AVAILABLE DATA Start Marker
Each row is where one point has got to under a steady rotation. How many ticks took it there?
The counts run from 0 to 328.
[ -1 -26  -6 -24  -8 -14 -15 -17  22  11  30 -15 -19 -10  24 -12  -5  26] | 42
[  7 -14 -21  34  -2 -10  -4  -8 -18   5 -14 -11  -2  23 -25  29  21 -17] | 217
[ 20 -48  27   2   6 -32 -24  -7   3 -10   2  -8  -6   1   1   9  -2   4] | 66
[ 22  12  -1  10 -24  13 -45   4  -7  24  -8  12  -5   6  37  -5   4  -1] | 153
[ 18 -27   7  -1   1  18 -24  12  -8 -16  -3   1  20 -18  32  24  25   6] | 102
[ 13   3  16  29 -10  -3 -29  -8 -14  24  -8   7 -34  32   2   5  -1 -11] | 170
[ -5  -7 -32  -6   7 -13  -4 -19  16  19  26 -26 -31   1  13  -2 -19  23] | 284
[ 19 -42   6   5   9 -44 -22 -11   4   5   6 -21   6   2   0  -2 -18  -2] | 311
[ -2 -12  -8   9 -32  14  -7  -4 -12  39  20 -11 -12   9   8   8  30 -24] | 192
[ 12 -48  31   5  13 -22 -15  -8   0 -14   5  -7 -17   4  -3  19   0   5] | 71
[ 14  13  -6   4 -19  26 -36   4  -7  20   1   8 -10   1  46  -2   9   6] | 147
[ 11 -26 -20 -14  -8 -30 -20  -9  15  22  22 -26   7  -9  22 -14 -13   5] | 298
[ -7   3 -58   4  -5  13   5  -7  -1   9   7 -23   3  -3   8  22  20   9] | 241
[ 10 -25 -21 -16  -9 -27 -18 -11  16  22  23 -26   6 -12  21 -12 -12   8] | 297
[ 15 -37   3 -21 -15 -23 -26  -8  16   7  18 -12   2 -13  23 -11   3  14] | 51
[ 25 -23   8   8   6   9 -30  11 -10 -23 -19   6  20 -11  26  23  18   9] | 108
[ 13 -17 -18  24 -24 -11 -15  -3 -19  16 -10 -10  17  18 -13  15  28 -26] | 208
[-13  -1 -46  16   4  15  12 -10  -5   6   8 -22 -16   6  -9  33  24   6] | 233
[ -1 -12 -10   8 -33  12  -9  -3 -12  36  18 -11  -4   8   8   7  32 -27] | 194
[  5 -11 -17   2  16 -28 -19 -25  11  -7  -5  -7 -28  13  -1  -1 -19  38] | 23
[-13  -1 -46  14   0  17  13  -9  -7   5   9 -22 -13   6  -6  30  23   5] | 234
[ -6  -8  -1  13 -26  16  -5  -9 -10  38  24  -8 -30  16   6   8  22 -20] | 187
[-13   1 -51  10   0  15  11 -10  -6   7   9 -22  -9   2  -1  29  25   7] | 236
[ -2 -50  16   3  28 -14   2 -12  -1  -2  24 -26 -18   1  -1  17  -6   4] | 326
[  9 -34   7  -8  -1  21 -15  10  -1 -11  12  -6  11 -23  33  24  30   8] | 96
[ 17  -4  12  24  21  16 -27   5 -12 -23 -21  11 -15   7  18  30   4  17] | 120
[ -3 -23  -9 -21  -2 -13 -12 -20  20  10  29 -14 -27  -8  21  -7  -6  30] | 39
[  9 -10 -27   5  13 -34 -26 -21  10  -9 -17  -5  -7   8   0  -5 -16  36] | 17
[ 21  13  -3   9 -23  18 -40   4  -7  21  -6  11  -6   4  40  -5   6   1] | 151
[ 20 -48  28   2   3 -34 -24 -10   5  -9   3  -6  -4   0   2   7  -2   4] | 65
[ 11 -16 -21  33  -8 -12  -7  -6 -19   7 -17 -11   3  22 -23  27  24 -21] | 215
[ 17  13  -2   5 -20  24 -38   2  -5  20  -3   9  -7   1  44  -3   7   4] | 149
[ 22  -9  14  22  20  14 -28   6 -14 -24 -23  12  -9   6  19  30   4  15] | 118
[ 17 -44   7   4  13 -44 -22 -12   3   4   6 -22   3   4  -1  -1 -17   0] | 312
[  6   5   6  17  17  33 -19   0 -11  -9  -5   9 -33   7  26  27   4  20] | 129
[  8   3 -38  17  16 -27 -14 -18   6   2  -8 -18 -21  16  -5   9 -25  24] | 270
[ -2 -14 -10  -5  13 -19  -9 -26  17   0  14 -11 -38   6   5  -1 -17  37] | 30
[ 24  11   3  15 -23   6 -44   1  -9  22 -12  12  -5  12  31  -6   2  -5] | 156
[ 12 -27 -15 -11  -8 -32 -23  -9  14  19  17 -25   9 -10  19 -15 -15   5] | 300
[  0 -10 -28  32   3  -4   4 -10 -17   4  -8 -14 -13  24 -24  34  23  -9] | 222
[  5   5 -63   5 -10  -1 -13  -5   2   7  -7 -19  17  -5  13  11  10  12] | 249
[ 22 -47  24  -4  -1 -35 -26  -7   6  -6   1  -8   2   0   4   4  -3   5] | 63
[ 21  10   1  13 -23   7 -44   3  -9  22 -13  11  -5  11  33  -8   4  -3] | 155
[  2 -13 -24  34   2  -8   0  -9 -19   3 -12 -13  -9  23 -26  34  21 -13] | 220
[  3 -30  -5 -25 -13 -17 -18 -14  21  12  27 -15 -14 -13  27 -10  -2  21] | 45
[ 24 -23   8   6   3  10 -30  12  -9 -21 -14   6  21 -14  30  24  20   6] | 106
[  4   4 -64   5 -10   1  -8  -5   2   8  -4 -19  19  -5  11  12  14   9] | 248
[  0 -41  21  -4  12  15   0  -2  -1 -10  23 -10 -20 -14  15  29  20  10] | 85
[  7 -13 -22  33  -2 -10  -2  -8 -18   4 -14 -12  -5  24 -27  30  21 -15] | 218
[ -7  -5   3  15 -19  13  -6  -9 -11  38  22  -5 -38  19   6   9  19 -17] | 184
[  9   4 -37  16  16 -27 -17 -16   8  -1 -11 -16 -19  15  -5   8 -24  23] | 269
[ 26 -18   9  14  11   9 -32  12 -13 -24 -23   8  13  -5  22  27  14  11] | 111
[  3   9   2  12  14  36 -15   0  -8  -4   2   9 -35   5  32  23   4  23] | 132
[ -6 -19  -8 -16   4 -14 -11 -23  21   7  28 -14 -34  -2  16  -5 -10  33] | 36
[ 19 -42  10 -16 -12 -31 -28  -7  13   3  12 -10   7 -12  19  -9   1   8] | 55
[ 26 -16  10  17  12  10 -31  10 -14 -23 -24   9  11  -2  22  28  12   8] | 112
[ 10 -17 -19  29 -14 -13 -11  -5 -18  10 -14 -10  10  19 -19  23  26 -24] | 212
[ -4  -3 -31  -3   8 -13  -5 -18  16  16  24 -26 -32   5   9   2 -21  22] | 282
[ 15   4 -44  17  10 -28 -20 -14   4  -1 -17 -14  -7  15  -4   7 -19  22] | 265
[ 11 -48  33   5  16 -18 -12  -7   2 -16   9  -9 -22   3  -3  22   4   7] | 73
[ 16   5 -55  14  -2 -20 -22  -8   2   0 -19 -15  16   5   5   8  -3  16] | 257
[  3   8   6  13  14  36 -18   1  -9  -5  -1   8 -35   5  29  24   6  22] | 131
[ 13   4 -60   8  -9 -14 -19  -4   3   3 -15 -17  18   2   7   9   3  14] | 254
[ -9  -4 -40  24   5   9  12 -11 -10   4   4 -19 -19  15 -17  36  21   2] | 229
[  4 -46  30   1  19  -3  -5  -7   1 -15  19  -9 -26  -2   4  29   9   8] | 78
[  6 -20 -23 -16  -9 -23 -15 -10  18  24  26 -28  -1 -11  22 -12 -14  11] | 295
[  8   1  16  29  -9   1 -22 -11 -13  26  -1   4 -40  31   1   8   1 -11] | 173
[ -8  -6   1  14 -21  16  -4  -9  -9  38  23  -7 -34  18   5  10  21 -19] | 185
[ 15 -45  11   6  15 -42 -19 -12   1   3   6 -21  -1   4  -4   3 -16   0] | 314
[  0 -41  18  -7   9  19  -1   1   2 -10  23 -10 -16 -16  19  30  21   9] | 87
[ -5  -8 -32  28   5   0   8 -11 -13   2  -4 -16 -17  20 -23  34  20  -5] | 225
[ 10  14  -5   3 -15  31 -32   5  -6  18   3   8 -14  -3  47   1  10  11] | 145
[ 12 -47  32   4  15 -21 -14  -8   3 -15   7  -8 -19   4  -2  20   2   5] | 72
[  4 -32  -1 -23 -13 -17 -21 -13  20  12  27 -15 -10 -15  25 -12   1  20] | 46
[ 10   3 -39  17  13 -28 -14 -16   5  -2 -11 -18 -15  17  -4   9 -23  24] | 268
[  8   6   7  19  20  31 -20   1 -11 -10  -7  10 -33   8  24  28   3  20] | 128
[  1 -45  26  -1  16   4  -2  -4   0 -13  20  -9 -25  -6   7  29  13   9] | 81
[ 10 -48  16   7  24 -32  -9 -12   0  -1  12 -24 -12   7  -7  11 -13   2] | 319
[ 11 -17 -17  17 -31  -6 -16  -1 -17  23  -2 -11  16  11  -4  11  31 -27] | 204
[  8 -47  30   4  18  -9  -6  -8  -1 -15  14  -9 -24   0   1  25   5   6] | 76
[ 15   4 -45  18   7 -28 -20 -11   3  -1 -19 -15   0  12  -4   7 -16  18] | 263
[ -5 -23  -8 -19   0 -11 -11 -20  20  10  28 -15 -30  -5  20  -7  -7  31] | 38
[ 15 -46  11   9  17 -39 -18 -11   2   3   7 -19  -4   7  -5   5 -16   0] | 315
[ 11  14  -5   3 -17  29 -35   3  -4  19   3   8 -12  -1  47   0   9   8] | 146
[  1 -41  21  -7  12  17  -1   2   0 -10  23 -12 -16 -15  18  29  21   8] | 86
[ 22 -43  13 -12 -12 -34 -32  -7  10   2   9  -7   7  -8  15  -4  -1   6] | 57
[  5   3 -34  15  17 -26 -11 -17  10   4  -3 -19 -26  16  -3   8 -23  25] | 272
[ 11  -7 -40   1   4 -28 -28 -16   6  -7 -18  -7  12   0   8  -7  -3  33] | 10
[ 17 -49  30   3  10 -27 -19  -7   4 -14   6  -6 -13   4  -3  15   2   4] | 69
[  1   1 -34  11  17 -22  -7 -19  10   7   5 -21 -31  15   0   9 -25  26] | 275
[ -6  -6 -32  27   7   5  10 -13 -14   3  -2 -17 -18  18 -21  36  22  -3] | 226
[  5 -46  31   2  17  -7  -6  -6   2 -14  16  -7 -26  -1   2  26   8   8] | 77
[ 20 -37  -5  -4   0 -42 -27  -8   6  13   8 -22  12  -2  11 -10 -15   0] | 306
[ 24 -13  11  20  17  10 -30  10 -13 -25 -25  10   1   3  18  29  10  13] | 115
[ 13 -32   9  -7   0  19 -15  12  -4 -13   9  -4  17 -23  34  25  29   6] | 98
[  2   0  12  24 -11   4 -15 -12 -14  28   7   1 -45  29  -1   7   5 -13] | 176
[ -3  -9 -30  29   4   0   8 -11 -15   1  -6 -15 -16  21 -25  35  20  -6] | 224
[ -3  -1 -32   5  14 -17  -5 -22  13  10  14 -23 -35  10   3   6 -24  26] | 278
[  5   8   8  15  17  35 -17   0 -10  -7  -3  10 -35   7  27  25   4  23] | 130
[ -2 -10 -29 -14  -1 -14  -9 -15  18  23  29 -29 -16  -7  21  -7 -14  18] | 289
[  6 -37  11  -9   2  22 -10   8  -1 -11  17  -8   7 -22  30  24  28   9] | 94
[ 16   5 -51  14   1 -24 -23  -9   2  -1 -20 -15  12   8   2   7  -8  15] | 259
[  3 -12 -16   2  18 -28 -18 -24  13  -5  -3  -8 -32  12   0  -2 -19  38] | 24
AVAILABLE DATA End Marker
TASK STATEMENT → Copy exactly the lines that run from the first line of the data to the line containing "21 -17] | 217", please, with both ends included and nothing else.

OUTPUT FOR THIS TASK →
Each row is where one point has got to under a steady rotation. How many ticks took it there?
The counts run from 0 to 328.
[ -1 -26  -6 -24  -8 -14 -15 -17  22  11  30 -15 -19 -10  24 -12  -5  26] | 42
[  7 -14 -21  34  -2 -10  -4  -8 -18   5 -14 -11  -2  23 -25  29  21 -17] | 217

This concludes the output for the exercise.